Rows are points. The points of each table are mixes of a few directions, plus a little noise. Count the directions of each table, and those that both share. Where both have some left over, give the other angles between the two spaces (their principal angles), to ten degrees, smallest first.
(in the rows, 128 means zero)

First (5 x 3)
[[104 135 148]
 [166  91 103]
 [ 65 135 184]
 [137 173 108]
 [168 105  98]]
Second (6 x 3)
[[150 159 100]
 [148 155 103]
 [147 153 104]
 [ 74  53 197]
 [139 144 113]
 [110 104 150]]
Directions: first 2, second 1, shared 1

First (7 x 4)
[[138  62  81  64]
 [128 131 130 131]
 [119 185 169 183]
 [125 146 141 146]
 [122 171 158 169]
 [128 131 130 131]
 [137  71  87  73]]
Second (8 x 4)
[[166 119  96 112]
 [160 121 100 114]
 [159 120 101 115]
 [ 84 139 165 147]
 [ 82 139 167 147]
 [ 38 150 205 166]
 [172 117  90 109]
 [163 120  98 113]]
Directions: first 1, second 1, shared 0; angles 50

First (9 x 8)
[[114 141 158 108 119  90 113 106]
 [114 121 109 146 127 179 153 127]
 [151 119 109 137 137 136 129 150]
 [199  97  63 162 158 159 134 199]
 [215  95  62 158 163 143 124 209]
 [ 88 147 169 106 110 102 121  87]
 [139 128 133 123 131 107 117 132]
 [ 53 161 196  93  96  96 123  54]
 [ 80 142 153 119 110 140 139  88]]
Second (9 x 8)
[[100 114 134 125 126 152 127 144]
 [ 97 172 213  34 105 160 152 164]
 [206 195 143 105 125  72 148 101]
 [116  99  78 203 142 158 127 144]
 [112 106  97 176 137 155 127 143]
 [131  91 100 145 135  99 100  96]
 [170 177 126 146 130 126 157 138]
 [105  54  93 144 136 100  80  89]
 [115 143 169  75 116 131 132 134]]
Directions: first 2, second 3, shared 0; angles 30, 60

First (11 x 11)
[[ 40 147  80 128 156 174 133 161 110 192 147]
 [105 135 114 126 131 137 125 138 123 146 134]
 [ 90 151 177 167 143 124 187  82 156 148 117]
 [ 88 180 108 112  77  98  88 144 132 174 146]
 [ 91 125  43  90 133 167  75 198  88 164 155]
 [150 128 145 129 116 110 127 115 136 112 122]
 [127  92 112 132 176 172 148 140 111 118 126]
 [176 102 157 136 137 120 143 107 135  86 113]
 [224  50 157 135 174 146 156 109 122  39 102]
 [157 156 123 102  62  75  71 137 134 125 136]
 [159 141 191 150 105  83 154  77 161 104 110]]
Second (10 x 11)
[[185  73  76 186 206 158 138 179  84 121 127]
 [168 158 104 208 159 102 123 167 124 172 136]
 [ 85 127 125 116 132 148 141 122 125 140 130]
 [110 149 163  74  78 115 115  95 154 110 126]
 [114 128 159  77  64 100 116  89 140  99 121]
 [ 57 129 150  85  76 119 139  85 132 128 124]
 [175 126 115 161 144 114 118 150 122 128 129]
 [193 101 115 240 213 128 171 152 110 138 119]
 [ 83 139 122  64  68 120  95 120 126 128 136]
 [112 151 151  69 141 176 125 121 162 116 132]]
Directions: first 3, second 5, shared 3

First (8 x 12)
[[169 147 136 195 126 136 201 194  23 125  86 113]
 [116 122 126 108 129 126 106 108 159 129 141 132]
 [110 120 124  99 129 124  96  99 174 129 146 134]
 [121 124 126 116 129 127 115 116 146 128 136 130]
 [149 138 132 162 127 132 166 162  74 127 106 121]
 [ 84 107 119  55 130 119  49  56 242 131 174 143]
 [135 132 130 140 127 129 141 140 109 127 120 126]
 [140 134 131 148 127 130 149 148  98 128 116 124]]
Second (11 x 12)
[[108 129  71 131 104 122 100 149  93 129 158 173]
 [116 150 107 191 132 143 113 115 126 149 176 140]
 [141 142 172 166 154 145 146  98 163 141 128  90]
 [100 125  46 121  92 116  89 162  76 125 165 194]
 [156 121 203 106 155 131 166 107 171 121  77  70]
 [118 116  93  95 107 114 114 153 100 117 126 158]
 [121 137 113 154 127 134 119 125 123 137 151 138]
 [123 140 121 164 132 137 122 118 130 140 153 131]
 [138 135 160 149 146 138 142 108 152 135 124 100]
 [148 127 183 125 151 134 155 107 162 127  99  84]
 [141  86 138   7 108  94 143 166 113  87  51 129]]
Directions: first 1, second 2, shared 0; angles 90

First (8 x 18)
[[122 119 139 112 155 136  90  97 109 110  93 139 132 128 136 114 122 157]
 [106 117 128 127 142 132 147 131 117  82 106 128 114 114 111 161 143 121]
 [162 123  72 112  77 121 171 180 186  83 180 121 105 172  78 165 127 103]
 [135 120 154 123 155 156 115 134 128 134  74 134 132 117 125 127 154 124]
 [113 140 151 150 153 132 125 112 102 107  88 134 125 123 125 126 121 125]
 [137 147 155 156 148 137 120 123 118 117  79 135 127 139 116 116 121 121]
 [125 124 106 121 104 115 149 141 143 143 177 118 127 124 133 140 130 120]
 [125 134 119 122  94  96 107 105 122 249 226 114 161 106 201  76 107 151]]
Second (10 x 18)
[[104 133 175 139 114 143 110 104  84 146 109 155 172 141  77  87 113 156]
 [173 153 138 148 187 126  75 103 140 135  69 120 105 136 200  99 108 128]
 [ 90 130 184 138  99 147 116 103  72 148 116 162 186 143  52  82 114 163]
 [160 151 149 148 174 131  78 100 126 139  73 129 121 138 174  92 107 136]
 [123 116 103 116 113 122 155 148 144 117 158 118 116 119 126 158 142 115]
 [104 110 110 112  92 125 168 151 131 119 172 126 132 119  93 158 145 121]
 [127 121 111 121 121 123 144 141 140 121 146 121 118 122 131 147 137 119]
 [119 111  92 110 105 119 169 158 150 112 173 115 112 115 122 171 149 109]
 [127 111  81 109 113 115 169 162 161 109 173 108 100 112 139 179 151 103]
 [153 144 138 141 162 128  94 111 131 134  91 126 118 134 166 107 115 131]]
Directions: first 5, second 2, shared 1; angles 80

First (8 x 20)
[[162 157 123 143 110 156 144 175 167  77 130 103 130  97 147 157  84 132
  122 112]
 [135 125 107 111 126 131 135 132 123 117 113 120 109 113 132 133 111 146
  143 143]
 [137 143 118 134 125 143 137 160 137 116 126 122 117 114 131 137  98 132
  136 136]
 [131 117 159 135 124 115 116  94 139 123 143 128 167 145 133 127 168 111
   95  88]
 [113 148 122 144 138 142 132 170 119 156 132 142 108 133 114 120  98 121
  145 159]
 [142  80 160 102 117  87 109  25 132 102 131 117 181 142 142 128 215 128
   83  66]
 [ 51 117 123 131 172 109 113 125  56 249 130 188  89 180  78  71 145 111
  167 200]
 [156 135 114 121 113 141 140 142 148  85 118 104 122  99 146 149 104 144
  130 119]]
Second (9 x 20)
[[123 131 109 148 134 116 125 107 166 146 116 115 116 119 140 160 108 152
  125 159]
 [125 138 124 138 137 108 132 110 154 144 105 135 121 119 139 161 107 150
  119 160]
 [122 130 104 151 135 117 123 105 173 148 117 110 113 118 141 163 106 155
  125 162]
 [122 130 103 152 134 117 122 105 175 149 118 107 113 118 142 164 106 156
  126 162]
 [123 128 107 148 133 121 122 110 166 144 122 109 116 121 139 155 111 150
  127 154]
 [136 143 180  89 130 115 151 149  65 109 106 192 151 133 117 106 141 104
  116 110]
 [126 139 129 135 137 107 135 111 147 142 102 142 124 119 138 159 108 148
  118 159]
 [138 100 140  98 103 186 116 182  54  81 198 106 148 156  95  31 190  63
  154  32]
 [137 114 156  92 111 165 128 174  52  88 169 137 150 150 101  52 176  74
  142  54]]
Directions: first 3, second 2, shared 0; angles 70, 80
+ + + + +
How many lines in the records above contain the word "angles"? State that number and nothing more.

* **Task output**: 6